Start of Data to process

Below are the code and all the weights of a small trained network. Each question names an input and a target symbol and asks about switching units off, where a switched-off unit gives its printed mean instead of its output.

import numpy as np


def w(rows, s, z=0):
    codes = np.array(rows[::2]) - 128.0
    scale = np.full(codes.shape[1], s)
    scale[-1] = z or s
    return codes * scale


def norm(h):
    return h / np.sqrt((h * h).mean(-1, keepdims=True) + 1e-5)


def f(y):
    return y / 2 * (1 + np.tanh(0.7978845608 * (y + 0.044715 * y**3)))


def softmax(a):
    e = np.exp(a - a.max(-1, keepdims=True))
    return e / e.sum(-1, keepdims=True)


def log_softmax(a):
    a = a - a.max(-1, keepdims=True)
    return a - np.log(np.exp(a).sum(-1, keepdims=True))


def net(x, mask):
    ids = ['αβγδεξφψω'.index(c) for c in x.split()]
    T = len(ids)
    res = E[ids] + P[:T]
    u = 0
    for l in range(2):
        r = norm(res)
        for j in range(3):
            rows = slice(2 * j, 2 * j + 2)
            q, k, v = (r @ M[l][rows].T for M in (Q, K, V))
            z = softmax(np.where(np.tri(T) > 0, q @ k.T / 2**0.5, -1e9)) @ v
            o = O[l][rows]
            res = res + np.where(mask[u + j], z, o[:, -1]) @ o[:, :-1]
        u += 3
        y = f(norm(res) @ A[l][:, :-1].T + A[l][:, -1])
        res = res + np.where(mask[u : u + 16], y, B[l][:, -1]) @ B[l][:, :-1]
        u += 16
    return log_softmax(norm(res)[-1] @ U[:, :-1].T + U[:, -1])


Q, K, V, O, A, B = {}, {}, {}, {}, {}, {}
E = w([
[99,131,68,218,90,91,87,160,178],'α',
[149,117,85,166,190,154,176,143,80],'β',
[107,189,137,105,138,216,130,223,163],'γ',
[122,91,125,5,164,199,116,143,123],'δ',
[51,141,169,149,194,109,89,69,191],'ε',
[118,117,163,148,45,157,115,166,19],'ξ',
[142,237,160,102,111,117,111,86,80],'φ',
[72,45,124,155,67,135,195,90,144],'ψ',
[91,126,219,138,134,207,169,161,110],'ω',
],0.021)
P = w([
[54,111,128,128,179,6,197,190,122],'0',
[98,118,145,126,158,40,179,173,122],'1',
[104,127,136,126,156,61,164,161,124],'2',
[111,131,130,130,150,79,157,151,123],'3',
[119,132,127,134,144,93,150,144,121],'4',
[127,132,124,140,139,107,146,135,124],'5',
[133,129,124,143,131,117,132,127,121],'6',
[141,131,121,146,127,130,129,120,126],'7',
[146,129,122,150,122,139,120,110,130],'8',
[150,130,123,152,116,151,111,102,132],'9',
[157,129,126,157,114,163,102,93,134],'10',
[162,128,127,160,114,176,93,82,137],'11',
[164,130,128,166,108,186,81,76,138],'12',
[173,127,133,177,103,196,82,74,142],'13',
],0.015)
Q[0] = w([
[175,76,103,169,115,64,124,146,120],'0.h1',
[84,207,176,211,170,196,107,170,144],'0.h1',
[113,1,135,204,64,194,231,170,61],'0.h2',
[106,107,174,78,105,74,92,202,190],'0.h2',
[38,152,127,67,62,117,165,131,132],'0.h3',
[161,104,86,148,63,45,68,172,202],'0.h3',
],0.0091)
K[0] = w([
[118,122,102,186,145,23,189,187,138],'0.h1',
[212,142,105,188,174,225,84,71,110],'0.h1',
[151,97,102,190,138,255,79,82,129],'0.h2',
[129,97,148,124,193,39,205,208,111],'0.h2',
[116,135,142,112,151,87,210,144,98],'0.h3',
[95,123,95,116,152,48,103,190,126],'0.h3',
],0.0093)
V[0] = w([
[26,210,208,121,70,217,93,71,93],'0.h1',
[167,123,40,151,195,64,166,148,75],'0.h1',
[219,206,80,166,166,121,217,73,96],'0.h2',
[55,152,109,118,254,112,130,162,24],'0.h2',
[109,126,64,179,148,98,158,168,112],'0.h3',
[121,241,144,194,58,42,186,137,163],'0.h3',
],0.0053)
O[0] = w([
[197,31,147,88,150,70,132,218,174,70],'0.h1',
[77,111,157,28,55,226,28,154,93,226],'0.h1',
[178,34,152,185,82,152,199,131,169,174],'0.h2',
[226,101,125,109,118,136,144,157,162,254],'0.h2',
[228,189,143,223,134,72,152,42,189,182],'0.h3',
[127,55,52,188,117,145,1,138,169,118],'0.h3',
],0.0076,0.0066)
A[0] = w([
[143,96,104,134,127,136,141,118,74,111],'0.n1',
[91,154,174,118,150,99,83,118,205,3],'0.n2',
[110,111,109,131,251,102,150,138,153,146],'0.n3',
[113,154,63,163,103,113,85,129,154,202],'0.n4',
[107,182,117,126,75,83,121,94,116,113],'0.n5',
[116,135,134,146,145,156,101,179,111,184],'0.n6',
[95,148,148,113,142,147,111,145,140,88],'0.n7',
[169,131,111,156,120,128,149,158,124,84],'0.n8',
[92,123,96,105,175,143,90,116,112,89],'0.n9',
[76,120,119,118,133,133,143,92,84,99],'0.n10',
[144,102,83,105,164,70,64,145,149,120],'0.n11',
[105,101,143,132,60,155,146,111,188,112],'0.n12',
[134,136,152,153,132,96,129,126,170,92],'0.n13',
[83,129,168,129,134,142,143,157,73,81],'0.n14',
[74,73,97,132,149,143,134,66,100,98],'0.n15',
[117,144,96,162,164,80,125,168,99,104],'0.n16',
],0.014,0.004)
B[0] = w([
[115,138,70,103,110,148,99,123,128,247],'0.n1',
[137,122,161,55,125,118,106,66,164,161],'0.n2',
[196,83,107,136,126,130,158,91,125,200],'0.n3',
[174,169,138,113,155,116,140,125,90,172],'0.n4',
[160,137,110,130,140,85,148,160,108,151],'0.n5',
[111,166,157,78,99,55,128,147,146,254],'0.n6',
[143,135,102,164,108,146,155,164,147,147],'0.n7',
[137,151,79,134,104,133,117,98,112,202],'0.n8',
[103,117,170,131,87,147,108,157,134,143],'0.n9',
[116,110,78,107,136,115,138,132,130,178],'0.n10',
[145,116,136,139,129,86,165,114,129,143],'0.n11',
[63,160,119,125,166,120,137,125,120,221],'0.n12',
[154,169,102,11,134,153,118,108,112,146],'0.n13',
[131,62,159,127,144,107,152,127,167,192],'0.n14',
[74,148,129,112,133,88,126,162,155,223],'0.n15',
[154,164,129,113,75,159,108,120,108,139],'0.n16',
],0.012,0.0052)
Q[1] = w([
[144,182,162,228,122,116,239,103,69],'1.h1',
[6,156,43,61,178,172,113,209,39],'1.h1',
[59,189,175,172,118,1,174,167,140],'1.h2',
[235,61,146,172,170,65,133,44,237],'1.h2',
[65,125,187,126,62,145,64,84,128],'1.h3',
[192,62,175,209,82,67,130,69,123],'1.h3',
],0.0081)
K[1] = w([
[135,131,103,115,149,84,96,140,89],'1.h1',
[74,131,157,128,61,187,106,102,167],'1.h1',
[156,110,120,167,158,78,104,134,154],'1.h2',
[165,133,102,107,171,57,147,116,105],'1.h2',
[110,101,127,136,74,119,135,155,134],'1.h3',
[178,98,91,145,139,9,152,91,123],'1.h3',
],0.013)
V[1] = w([
[129,132,162,156,115,88,213,49,176],'1.h1',
[127,152,176,194,105,87,194,182,111],'1.h1',
[119,92,171,142,59,144,151,135,74],'1.h2',
[142,155,99,221,10,129,75,169,214],'1.h2',
[103,150,156,192,135,182,204,138,253],'1.h3',
[112,106,177,152,23,79,126,142,126],'1.h3',
],0.0073)
O[1] = w([
[3,138,130,50,107,132,65,35,174,57],'1.h1',
[86,185,182,217,40,202,169,148,171,55],'1.h1',
[152,129,175,102,50,31,108,120,8,127],'1.h2',
[88,104,163,54,126,53,154,145,174,153],'1.h2',
[189,198,107,69,88,65,166,165,150,80],'1.h3',
[167,139,49,89,191,243,147,25,110,6],'1.h3',
],0.0071,0.0016)
A[1] = w([
[91,118,99,168,46,104,144,166,122,105],'1.n1',
[207,120,87,217,90,194,115,71,83,53],'1.n2',
[64,109,112,119,131,190,138,183,164,144],'1.n3',
[135,91,159,221,126,80,81,104,188,98],'1.n4',
[101,139,209,111,150,106,109,41,242,2],'1.n5',
[143,200,140,102,125,141,154,202,192,52],'1.n6',
[150,118,154,181,125,136,39,38,191,77],'1.n7',
[234,87,75,157,105,207,102,48,115,96],'1.n8',
[137,96,245,193,122,118,175,161,140,20],'1.n9',
[100,120,205,180,181,85,175,163,143,75],'1.n10',
[171,191,107,136,188,63,92,119,67,125],'1.n11',
[96,97,139,66,189,131,92,96,168,144],'1.n12',
[206,153,165,121,140,184,52,194,100,102],'1.n13',
[97,87,149,215,111,126,76,43,88,161],'1.n14',
[218,99,136,108,150,150,107,177,115,130],'1.n15',
[38,124,113,134,152,109,164,39,209,105],'1.n16',
],0.011,0.0074)
B[1] = w([
[153,122,173,155,101,125,110,110,129,188],'1.n1',
[104,140,31,117,130,195,89,129,92,214],'1.n2',
[152,139,159,146,171,112,153,110,189,220],'1.n3',
[100,143,40,89,67,135,142,79,135,123],'1.n4',
[204,98,124,131,135,140,47,40,103,155],'1.n5',
[133,190,49,10,115,86,99,203,172,211],'1.n6',
[196,53,31,109,132,133,106,169,177,144],'1.n7',
[84,193,87,136,96,148,115,175,84,254],'1.n8',
[145,166,173,172,93,206,71,55,182,142],'1.n9',
[71,151,138,107,84,182,96,62,201,144],'1.n10',
[155,157,205,212,163,153,141,98,158,170],'1.n11',
[187,110,134,141,125,74,134,79,106,174],'1.n12',
[121,126,134,100,122,60,104,108,171,193],'1.n13',
[138,175,80,93,129,73,203,191,148,167],'1.n14',
[64,128,145,152,144,128,145,124,138,218],'1.n15',
[69,131,68,133,115,16,167,111,80,200],'1.n16',
],0.011,0.0069)
U = w([
[163,198,191,162,222,71,146,136,70,134],'α',
[85,114,31,125,124,184,120,136,77,174],'β',
[148,153,100,28,120,61,145,209,187,61],'γ',
[168,44,142,119,205,141,255,170,89,233],'δ',
[166,68,105,43,169,68,76,51,85,160],'ε',
[141,69,191,126,35,46,119,187,57,150],'ξ',
[102,19,117,163,144,78,98,200,150,108],'φ',
[16,128,96,131,106,14,207,76,133,6],'ψ',
[77,86,172,117,64,173,160,91,194,177],'ω',
],0.0059,0.0023)

Each question gives the input, a string of symbols that net reads in full, and the target symbol t.
The units are the heads (2 rows each of Q, K, V and O) and the neurons (one row each of A and B). Each row of codes is followed by its name. A weight is (code - 128) times the scale printed after its matrix; where a second scale follows, it is the last column's (O, A, B and U).
mask holds one flag per unit, layer by layer, with each layer's heads first. A switched-off unit (its flag False) gives its mean, the last column of its rows in O or B, instead of its output. The means were averaged over made-up inputs and are rounded, as every weight is.
A unit's drop is (log p(t) with every unit on - log p(t) with that unit switched off) / (log p(t) with every unit on - log p(t) with every unit switched off).
The circuit of an input: a set's keep is (log p(t) with only the set's units on - log p(t) with every unit switched off) / (log p(t) with every unit on - log p(t) with every unit switched off). Starting from the 12 units with the biggest drops (on a tie, the unit counted first), units are removed one at a time, each time the one whose removal leaves the highest keep (on an exact tie, the one counted first), for as long as the keep stays at least 0.8.
units of the circuit, in order: the units of the circuit, biggest drop first
most important unit: the unit with the biggest drop
top k neurons: the k neurons with the biggest drops, biggest first
top k neurons in layer l: the k neurons of layer l with the biggest drops, biggest first
heads that matter: for each layer, one digit per head in row order, 1 if its drop is at least 0.15 and else 0, layers parted by /
drop of u: that unit's drop, to one decimal
input δ α β β β β α β α γ ψ β, target α: top 3 neurons in layer 0 -> 0.n15, 0.n9, 0.n3
input ψ δ β ξ ψ ψ ε ξ β δ β ψ β, target ψ: most important unit -> 0.n10
input β β ω β ψ β ε β γ α γ β, target γ: top 2 neurons -> 0.n15, 0.n12
input β δ φ φ β γ β β β β δ γ β, target δ: heads that matter -> 111 / 100
input ψ β β α δ ψ β β φ ψ β δ γ β, target δ: top 2 neurons -> 0.n12, 0.n9
input ω γ β γ ξ γ β ε γ β, target ε: heads that matter -> 100 / 100
input γ β γ δ β ε δ, target β: units of the circuit, in order -> 1.h2, 0.n6, 1.n8
input γ ε β β φ α β, target α: heads that matter -> 101 / 100
input ω ξ β ε γ β ψ β δ β β β ξ β, target ξ: top 2 neurons in layer 0 -> 0.n15, 0.n3
input ω β δ β γ β β β ω ψ δ ξ γ φ, target α: units of the circuit, in order -> 1.n11, 0.n5
input γ φ α, target α: top 2 neurons in layer 0 -> 0.n4, 0.n13
input ω β δ β γ ε β ω δ, target β: units of the circuit, in order -> 1.h2, 0.h1, 0.n6, 1.n8
input ε γ β β β β ω γ ψ β ω β, target ω: heads that matter -> 101 / 000
input δ ε β φ δ β δ β ψ δ γ δ γ ε, target ε: most important unit -> 0.n2
input ξ δ β, target β: heads that matter -> 010 / 010
input δ α β δ ψ β γ γ β β ε δ α β, target ε: heads that matter -> 111 / 100
input φ β β β ψ φ δ β ξ δ ψ β, target ξ: heads that matter -> 110 / 010
input β δ ψ γ γ ε β, target φ: heads that matter -> 111 / 101
input φ γ γ ψ φ, target β: heads that matter -> 111 / 001
input ω β ε ω β β, target β: most important unit -> 0.h2
input γ ψ α β ω δ δ, target δ: top 4 neurons in layer 0 -> 0.n16, 0.n3, 0.n8, 0.n1
input γ γ ψ β β φ β, target φ: top 2 neurons in layer 0 -> 0.n3, 0.n15
input α δ δ β ε, target ε: heads that matter -> 000 / 000
input γ ψ δ, target δ: heads that matter -> 100 / 000
input β ξ ε ξ β γ γ γ ω ψ β, target γ: top 2 neurons -> 0.n15, 0.n10
input ω β ω φ ψ γ β, target ω: drop of 1.n16 -> 0.2
input ε δ γ ε ξ α, target α: drop of 1.n11 -> 0.2
input γ ξ φ β γ γ β δ ω ψ φ, target β: most important unit -> 1.n2
input ψ ω δ ε γ δ δ β ψ ε β, target ψ: drop of 1.h1 -> 1.3
input β δ γ δ ε β δ γ β φ, target α: drop of 1.n11 -> 0.4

End of Data to process

Exercise details
Above are some records; copy each line there that contains "with".

Result for this task
mask holds one flag per unit, layer by layer, with each layer's heads first. A switched-off unit (its flag False) gives its mean, the last column of its rows in O or B, instead of its output. The means were averaged over made-up inputs and are rounded, as every weight is.
A unit's drop is (log p(t) with every unit on - log p(t) with that unit switched off) / (log p(t) with every unit on - log p(t) with every unit switched off).
The circuit of an input: a set's keep is (log p(t) with only the set's units on - log p(t) with every unit switched off) / (log p(t) with every unit on - log p(t) with every unit switched off). Starting from the 12 units with the biggest drops (on a tie, the unit counted first), units are removed one at a time, each time the one whose removal leaves the highest keep (on an exact tie, the one counted first), for as long as the keep stays at least 0.8.
most important unit: the unit with the biggest drop
top k neurons: the k neurons with the biggest drops, biggest first
top k neurons in layer l: the k neurons of layer l with the biggest drops, biggest first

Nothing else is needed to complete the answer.